(in the rows, 128 means zero)
Here are made-up elements, facts about them, and rows of numbers that follow some of those facts. Name the element behind each unnamed row.

There are 2 kinds of fact about the elements: mimam, brubren.
mimam: uses; brubren: refers to
K271	mimam	K230; K271	mimam	K287; K842	mimam	K872; K842	mimam	K256; K616	mimam	K957
K646	mimam	K263; K390	mimam	K736; K390	mimam	K777; K137	mimam	K736; K137	mimam	K781
K444	mimam	K636; K920	mimam	K25; K115	mimam	K252; K115	mimam	K868; K10	mimam	K578
K790	mimam	K511; K790	mimam	K514; K723	mimam	K760; K486	mimam	K424; K826	mimam	K391
K596	mimam	K95; K858	mimam	K263; K858	mimam	K844; K704	mimam	K811; K704	mimam	K678
K216	mimam	K320; K934	mimam	K706; K530	mimam	K984; K530	mimam	K744; K598	mimam	K811
K598	mimam	K524; K598	mimam	K149; K598	mimam	K127; K520	mimam	K41; K330	mimam	K440
K330	mimam	K99; K355	mimam	K139; K517	mimam	K491; K67	mimam	K219; K194	mimam	K811
K194	mimam	K394; K349	mimam	K405; K933	mimam	K163; K490	mimam	K149; K448	mimam	K74
K448	mimam	K42; K448	mimam	K287; K697	mimam	K372; K697	mimam	K695; K697	mimam	K78
K697	mimam	K405; K590	mimam	K699; K590	mimam	K37; K728	mimam	K862; K728	mimam	K364
K728	mimam	K677; K728	mimam	K769; K785	mimam	K853; K106	mimam	K219; K106	mimam	K454
K106	mimam	K745; K452	mimam	K524; K452	mimam	K868; K348	mimam	K553; K788	mimam	K417
K788	mimam	K360; K773	mimam	K70; K986	mimam	K351; K986	mimam	K41; K721	mimam	K287
K21	mimam	K914; K21	mimam	K257; K21	mimam	K524; K21	mimam	K41; K21	mimam	K86
K38	mimam	K760; K601	mimam	K372; K28	mimam	K324; K28	mimam	K816; K991	mimam	K745
K991	mimam	K391; K998	mimam	K391; K998	mimam	K128; K185	mimam	K869; K185	mimam	K625
K997	mimam	K974; K997	mimam	K578; K466	mimam	K670; K466	mimam	K678; K874	mimam	K914
K950	mimam	K149; K950	mimam	K578; K136	mimam	K86; K136	mimam	K42; K363	mimam	K811
K363	mimam	K855; K363	mimam	K86; K837	mimam	K636; K125	mimam	K760; K125	mimam	K769
K799	mimam	K511; K799	mimam	K521; K29	mimam	K811; K29	mimam	K258; K711	mimam	K984
K836	mimam	K872; K836	mimam	K914; K431	mimam	K777; K865	mimam	K869; K271	brubren	K688
K855	brubren	K745; K855	brubren	K542; K842	brubren	K950; K139	brubren	K490; K139	brubren	K62
K139	brubren	K874; K78	brubren	K351; K78	brubren	K252; K78	brubren	K57; K542	brubren	K452
K542	brubren	K745; K777	brubren	K745; K777	brubren	K348; K417	brubren	K452; K390	brubren	K351
K137	brubren	K452; K137	brubren	K228; K744	brubren	K57; K744	brubren	K991; K636	brubren	K351
K636	brubren	K517; K636	brubren	K57; K444	brubren	K872; K444	brubren	K990; K444	brubren	K497
K920	brubren	K57; K920	brubren	K410; K920	brubren	K777; K514	brubren	K452; K514	brubren	K542
K115	brubren	K486; K257	brubren	K405; K257	brubren	K816; K10	brubren	K777; K688	brubren	K452
K688	brubren	K62; K410	brubren	K57; K862	brubren	K410; K677	brubren	K57; K677	brubren	K858
K819	brubren	K596; K486	brubren	K514; K596	brubren	K883; K383	brubren	K452; K699	brubren	K524
K699	brubren	K842; K858	brubren	K498; K704	brubren	K452; K704	brubren	K361; K530	brubren	K745
K890	brubren	K957; K70	brubren	K252; K70	brubren	K697; K357	brubren	K57; K357	brubren	K697
K357	brubren	K874; K498	brubren	K57; K706	brubren	K44; K706	brubren	K70; K955	brubren	K364
K955	brubren	K697; K511	brubren	K351; K793	brubren	K498; K355	brubren	K57; K355	brubren	K62
K77	brubren	K475; K228	brubren	K144; K228	brubren	K252; K228	brubren	K475; K391	brubren	K818
K391	brubren	K57; K67	brubren	K819; K67	brubren	K57; K67	brubren	K590; K37	brubren	K844
K37	brubren	K553; K409	brubren	K57; K409	brubren	K514; K437	brubren	K144; K933	brubren	K452
K219	brubren	K625; K844	brubren	K351; K844	brubren	K745; K490	brubren	K781; K497	brubren	K57
K521	brubren	K986; K163	brubren	K44; K163	brubren	K498; K163	brubren	K62; K128	brubren	K351
K25	brubren	K553; K320	brubren	K745; K583	brubren	K410; K106	brubren	K883; K106	brubren	K185
K452	brubren	K57; K95	brubren	K214; K95	brubren	K348; K300	brubren	K745; K300	brubren	K62
K936	brubren	K452; K472	brubren	K410; K869	brubren	K57; K144	brubren	K57; K144	brubren	K452
K773	brubren	K454; K986	brubren	K883; K986	brubren	K853; K986	brubren	K933; K524	brubren	K587
K745	brubren	K57; K21	brubren	K486; K769	brubren	K444; K769	brubren	K858; K184	brubren	K514
K252	brubren	K997; K252	brubren	K745; K252	brubren	K361; K811	brubren	K452; K28	brubren	K596
K991	brubren	K553; K991	brubren	K777; K149	brubren	K324; K287	brubren	K21; K424	brubren	K874
K424	brubren	K410; K957	brubren	K62; K185	brubren	K596; K997	brubren	K728; K466	brubren	K57
K466	brubren	K410; K874	brubren	K452; K351	brubren	K883; K351	brubren	K950; K351	brubren	K410
K678	brubren	K330; K950	brubren	K542; K950	brubren	K410; K136	brubren	K57; K136	brubren	K530
K86	brubren	K330; K86	brubren	K410; K984	brubren	K366; K984	brubren	K745; K984	brubren	K21
K837	brubren	K57; K837	brubren	K185; K314	brubren	K883; K62	brubren	K144; K62	brubren	K745
K667	brubren	K498; K667	brubren	K454; K781	brubren	K57; K125	brubren	K57; K125	brubren	K452
K125	brubren	K785; K74	brubren	K990; K405	brubren	K57; K29	brubren	K57; K587	brubren	K437
K711	brubren	K452; K836	brubren	K57; K836	brubren	K587; K592	brubren	K144; K263	brubren	K287

Some elements and their rows:
[101  92 229  67 145  73 157 119 123 197 109 110  68 155 103 184 154 182
 142 138 151 127 120 131 153 149  91  84 107   6  56 182 125 147 107 130
 108 125 158]: K760
[146 149 163 109 151 111 105 121 160 122  84 101 135 128 154 126 139 127
 133 166 103 111 141 116 110 135 123 152 120 150 183 140 124 113 132  77
 127 130 137]: K185
[126 111 133 120 122 128 127 137 101 124 136 139 133 134 118 125 102 115
 131 130 122 117 121 118 144 132 145 135 125 119 127 111 125 135 132 126
 132 103 136]: K357
[122 107 141 112 118 117 128 139  97 123 140 145 135 137 120 130  91 111
 131 131 123 115 119 113 149 132 149 139 126 108 128 110 122 140 132 128
 130  98 141]: K677
[102 138 136 133  85 179 148 143 127 132 124 160 141 137  95  96 152 166
 108 113 125 133 122  94 135 137 127 101 146 121 124 127 153  74 115 142
 165 111 107]: K542
[117 130 132 135 135 130 127 139 127 124 132 133 138 105 132 132 135 125
 125 112 143 133 135 132 144 117 131 118 106 114 114 126 128 146 131 143
 124 132 114]: K366
[110 173 120 165 133 132 140 114 121 144  62  68 120 145  99 148 122 153
 181 107  92 132 109 149 122  98 130 143 217 173 138 140  96  62 138 172
 133 112  89]: K704
[178  81 182 188 134 169 120 111 128 171 171  98 131  75 115 151 152  78
  30  99 157 172 156 121 133 145  74 177 105 160  96 111 143 139 161 103
 125  91 132]: K578
[181 101 169 170 114 151 121  91 144 173 166  97 120 118 122 150 149  97
  42 116 145 168 139 116  99 152  70 178 146 177 120 123 144 113 147  82
 128 103 148]: K10
[110 144 140 138 129  98 115 117  91 137  93  88 127 156 123 165  53 129
 178  91  94 137  98 140 118  99 170 159 225 159 143 113  76 101 128 149
 122  95 114]: K29
[119 108 140 111 115 121 122 136 102 119 139 148 140 134 124 126  91 113
 127 131 122 116 121 113 146 130 152 136 128 117 136 107 122 137 134 126
 130 104 138]: K744
[142 114 117 178 134 169 146 162 161 116 182 172 130 126 174 132 115 166
 172 111 102 120 147 171 134 127 150 102  88 129 111 166 145 164 135 115
 106 152 120]: K914
[132 119 135 112 124 112 108 118 139 136 130 122 123 142 146 139 100 129
 129 142 116 123 129 111 109 126 149 150 154 144 147 109 122 126 116 127
 128 135 163]: K67
[120 103 128 146 139 162 145 151  87 119 127 146 112 157  99 109 101 125
 124 164 101 101 128 112 160 140 130 147 142 127 128  89 130  97 136 159
 119 106 147]: K144
[119 127 130 131 139 129 129 141 124 122 129 133 136 106 130 129 134 121
 125 117 140 131 135 135 144 120 133 117 102 113 117 122 128 145 133 141
 125 132 115]: K360
[135 137 122 123 124 116 125 112 144 134 129 123 122 139 135 133 136 130
 127 140 128 126 126 134 115 127 116 133 139 142 137 133 129 122 129 119
 122 141 137]: K773
[129 137 118 115 116 116 131 119 125 122 129 139 140 130 123 118 138 113
 124 139 134 116 124 125 138 131 125 123 118 123 140 130 136 128 145 123
 131 128 125]: K263
[126 144 131 136 110 145 133 145 111 112 131 159 137 141 128 108 145 123
 109 106 135 134 116 106 125 139 131 104 136  99 130 129 142 105 119 110
 128 117 115]: K252
[133 131 119 127 127 127 132 132 117 119 127 134 133 127 119 118 140 112
 128 131 132 119 125 124 137 133 124 123 114 115 130 132 136 132 137 122
 127 120 124]: K706
[122  98 118 104 109 104 113 102 105 123 119 106 121 148 113 128  77 131
 141 122 112 141 108 135 104 128 154 139 177 154 126 128 101 132 125 129
 137 124 137]: K466

Rows to name:
No name comes twice in this set of rows, the named rows included.
[149 116 106 130 111 130 128 113 150 126 139 125 117 146 135 118 133 144
 139 138 114 133 126 149  98 138 124 122 130 147 129 164 138 133 131 103
 133 152 135] => K842
[138 117  81 141 123 142 143 134 104 107 129 118 125 137 108 110 117 138
 164 111 113 139 109 159 117 130 133 110 126 137 106 161 120 155 121 116
 146 114 107] => K86
[130 128 112 156 138 168 154 148 105 120 113 138 113 147  95  97 154 128
 120 159 113 105 131 122 150 141 105 125 131 124 126 117 147  87 139 154
 123 124 127] => K688
[111 100 150 147 112 178 148 136 143 155 138 136 115 155 107 139  67 186
 148 162  71 107 139 121 143 127 148 165 175 183 136 104 123  79 131 170
 144 104 148] => K452
[128 117 131 122 130 118 120 121 115 125 138 141 112 161 141 132  92 124
 117 145 114 129 122 122 118 135 136 143 163 139 144 104 120 114 121 124
 110 134 157] => K355
[124 144 115 133 129 119 133 130 101 119  99 110 137 129 109 121 133 112
 148 110 124 128 111 136 138 117 134 121 141 121 126 138 117 121 140 138
 129 112 102] => K678
[123 130 131 146 142 136 129 140 117 126 126 125 137 103 128 134 132 117
 133 103 138 137 132 136 145 118 133 120 114 118 112 130 123 143 136 142
 123 122 107] => K127
[156 148 179 114 167 122 101 133 166 119  64  81 137 116 154 119 147 132
 143 162  92 113 146 110 107 139 127 158 107 150 187 150 121 119 126  56
 136 121 133] => K596
[170 119 152 172 127 137 120 103 131 161 143  90 117 131 121 151 134 101
  90 115 126 152 130 131 108 138  89 173 159 171 125 129 129 110 149  99
 118 107 135] => K490
[136 142 111 169 144 158 142 154  77  92 130 168 108 179 129  87 151 107
  89 127 127 133 112 112 124 152 111 104 159  88 132 113 145  79 119 117
  88 138 128] => K62
[144 145 110 117 123  93 123 100 140 134 137 131 118 154 139 138 130 111
 129 159 126 112 122 136 118 132 110 146 143 143 154 126 130 117 143 116
 109 142 149] => K858
[140 127 119 163 136 146 134 136 177 132 170 149 118 134 178 147 115 171
 159 124 107 132 145 168 109 121 136 119 119 149 122 157 135 147 125 117
 106 168 132] => K520

The same elements again, as new rows of numbers:
Known rows:
[112 121 170 113 146 163  72 108 153 162 136 148 151 113 107 176 111 127
 151 123 102 154  91 132 105 113 139]: K853
[ 90 100 163 128  70 118 213 142 126  74 118 117 100 116 170  85 178 135
 110 119 132 100 174 135 152 155  91]: K136
[ 78  84 162 149  67 106 199 142 183 104 127 149 145 126 168  78  92 132
 118  96 133 118 104 138 123 187 117]: K86
[115 159 152  85 111 122 114 101  62 114 141 124 153 136  89 192  67 110
  78  75 108 147 127  95  99 128 123]: K57
[102 129 161 105  86 127 221 137 168  94 127 119  89 147 155  70  92 132
  79 175 147 134 166 132 136  97  92]: K29
[130  93 130 155 109 126 188 135  48 120 118 116 148 116 157 108 167 127
 137 139 157  99 150 139 109 110 151]: K920
[165 146 129 105 141 158  70 117  92 129 135 117 143 120 134 176 125 138
 113 130 109 100 131 120 100 157 130]: K144
[130 110 116 161 107 129 101 135 123 143 128 122 148 116 155 132 125 140
 104  97 131 107 107 120  85 135 161]: K744
[125 127 106 161 117 105  81 142 154 148 122 130 153 112 128 106 122 134
 145 109 137 115  87 132 102 146 167]: K95
[157  92  93  99 162 102  80 123 166 167 160 141 140 185  98 130  64 149
 100 184 106 167 155 137  85 115 155]: K454
[ 87  93 153 119  82 116 159 142 179 123 122 157 114 131 136  87 139 124
 155  73 108 140  95 140 164 182 106]: K868
[136 162 113 117 119  91  83 133  97 135 118 125 155 122 117 164 129 101
 142 135 110 116 109 137 125 162 143]: K366
[142 137 121 119 157 123  48  93 180 154 114 120 109 137 156 178 152 138
  88 189 161 104 155  99 102 102 121]: K936
[ 85  96 158 120  82 114 158 140 178 109 123 152 103 129 127  86 141 122
 147  80 114 145 113 140 166 170 104]: K394
[ 77  88 133 116 142  96 101 112 182 119 116 147  92 184 112 141  84 139
  86  64 118 146 135  91 129 123 101]: K872
[149 155 129  92 137 123  78 113  82 133 123 119 138 120 114 184 152 118
 130 128 110 113 113 126 121 153 125]: K361
[133 152 110 131 161 105  66  97 142 120 111 110  86 133  86 133 110 143
  87  69 128 124 174  92 114  90 117]: K858
[118 120 158 149 142 171  71 117 124 145 125 130 139 105 129 131 120 135
 165 161 128 147 111 138 108  94 150]: K314
[123 149 120 149 122 129 184 126 150 159 127 132 146 133 130  84  76 140
  88 202 153 157 153 125  87  93 109]: K472
[169 105 109 115 162 100 117 133  92 126 143 123 148 149 130 101  76 114
 223 184 109 166 172 143 145 101 169]: K826

Rows to name:
No name comes twice in this set of rows, the named rows included.
[148  81  90 140 152 103  43 136 118 161 153 129 146 185 153 114  63 129
 240 184 109 180  97 146 137 168 178] => K219
[163 162 122  84 156 113  77 105  61  91 114 115  85 114  83 125 210 128
 119  82 108  95 164  94 104  95 100] => K697
[ 82  93 161 130  71 116 208 142 197  87 121 141 133 126 177 114 174 130
 138 152 134  91 141 137 142 184  98] => K855
[107  81 166 105  84 168 212 140 177  82 148 147 138 166 179 152  97 125
 148 148 121 100  75 142 130 189  88] => K811
[166 109 116  95 153  97 129 134 146 123 152 131 150 190 160 196  77 105
 226 174 108 173 121 143  85 188 174] => K745
[157 116  96 123 155  91  39 115 144 145 118 123 126 127 124 119  83 131
 242 192 114 182 170 143 156 105 164] => K998
[102 110 153 103  85 129 151 137 178 107 126 131 133 134 165 156 151 127
 123 135 115 110 119 125 135 187 106] => K252
[133  82 126 151 149 108  57 117 165 160 141 138 155 124 163 137  68 137
 219 194 111 169 163 142  86 148 171] => K128
[137 157 152 148 130 140 108 122  59 121 111 116 144 101 127  92 149 130
 157 156 134 127 164 127 104  86 140] => K390

The same elements again, as new rows of numbers:
Some elements and their rows:
[123 126 121 136 135 120 108 127 125 115 127 131 119 140]: K184
[132  75 133 147 120 119 184 137 164 134 139 122  93 154]: K271
[122 124 126 135 133 124 112 136 155 112 125 134 124 136]: K688
[128 103 118 147 136 110 171 128 136 136 130 114  89 161]: K287
[124 126 141 139 131 126 117 139  94 126 132 127 140 131]: K257
[135 149 129 130 137 126 138 119  97 128 124 125 127 118]: K372
[137 136 143 128 145 121 126 115 109 135 123 124 128 121]: K974
[135 131 128 136 139 123 151 120  98 137 123 119 123 135]: K42
[121 119 152 125 111 126 131 140  99 124 144 132 129 130]: K920
[126 146 151 130 121 115 111 142 115 130 128 128 135 137]: K862
[124 139 148 131  94 128 135 116 148 126 136 130 127 120]: K390
[117 136 156 126 137 127 144 128  47 121 130 134 124 129]: K95
[121 146 140 142 122 138 124 111 129 150 124 138 137 142]: K314
[135 123 159 135 133 137 132 135 119 113 118 141 136 128]: K955
[119  80  97 138 106 126 127 106 122 135 126 134 153 134]: K986
[122 138 129 143 124 136 119 112 135 136 124 137 131 140]: K521
[125 122 128 139 133 124 106 133 152 112 127 135 125 139]: K383
[121 127 137 140 130 123 107 139 133 117 133 132 124 139]: K409
[139 132 116 127 120 128 143 114 112 126 133 125 123 108]: K865
[139 119 173 121 149 127 108 105 107 137 136 127 133 127]: K149

Name these rows:
No name comes twice in this set of rows, the named rows included.
[118 154 107 125 125 135 126 111 197 161 111 120 133 136] => K883
[130 106 131 136 114 130 122 129 154 101 132 139 121 122] => K137
[124 120 154 142 134 136 125 144 118 118 132 137 134 126] => K163
[123 116  94 123 124 118 118 121 154 115 131 122 110 129] => K486
[138 146 129 112 109 111 131 128 146 138 124 111 130 126] => K330
[136  77 196 104 139 121 127 104 197 137 129 139 124 108] => K997
[130 131 134 146 142 134 138 138 101 143 136 119 128 125] => K74
[120 145 125 140 126 139 125 113 147 151 122 133 137 138] => K819
[120 156 152 140  85 150 123 114 163 108 143 127 121  87] => K837
[120 136 111 124 141 121 123 127 128 120 121 120 115 131] => K366
[128 122 157 141 129 130 118 144 134 113 126 140 135 135] => K357
[119 130 113 132 133 117 105 132 160 112 124 125 117 137] => K514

----------

_Assignment:_
Copy out the lines above exactly, beginning at the one that contains "128 103 148]: K10" and ending at the one that contains "106 152 120]: K914".

_Answer for this exercise:_
 128 103 148]: K10
[110 144 140 138 129  98 115 117  91 137  93  88 127 156 123 165  53 129
 178  91  94 137  98 140 118  99 170 159 225 159 143 113  76 101 128 149
 122  95 114]: K29
[119 108 140 111 115 121 122 136 102 119 139 148 140 134 124 126  91 113
 127 131 122 116 121 113 146 130 152 136 128 117 136 107 122 137 134 126
 130 104 138]: K744
[142 114 117 178 134 169 146 162 161 116 182 172 130 126 174 132 115 166
 172 111 102 120 147 171 134 127 150 102  88 129 111 166 145 164 135 115
 106 152 120]: K914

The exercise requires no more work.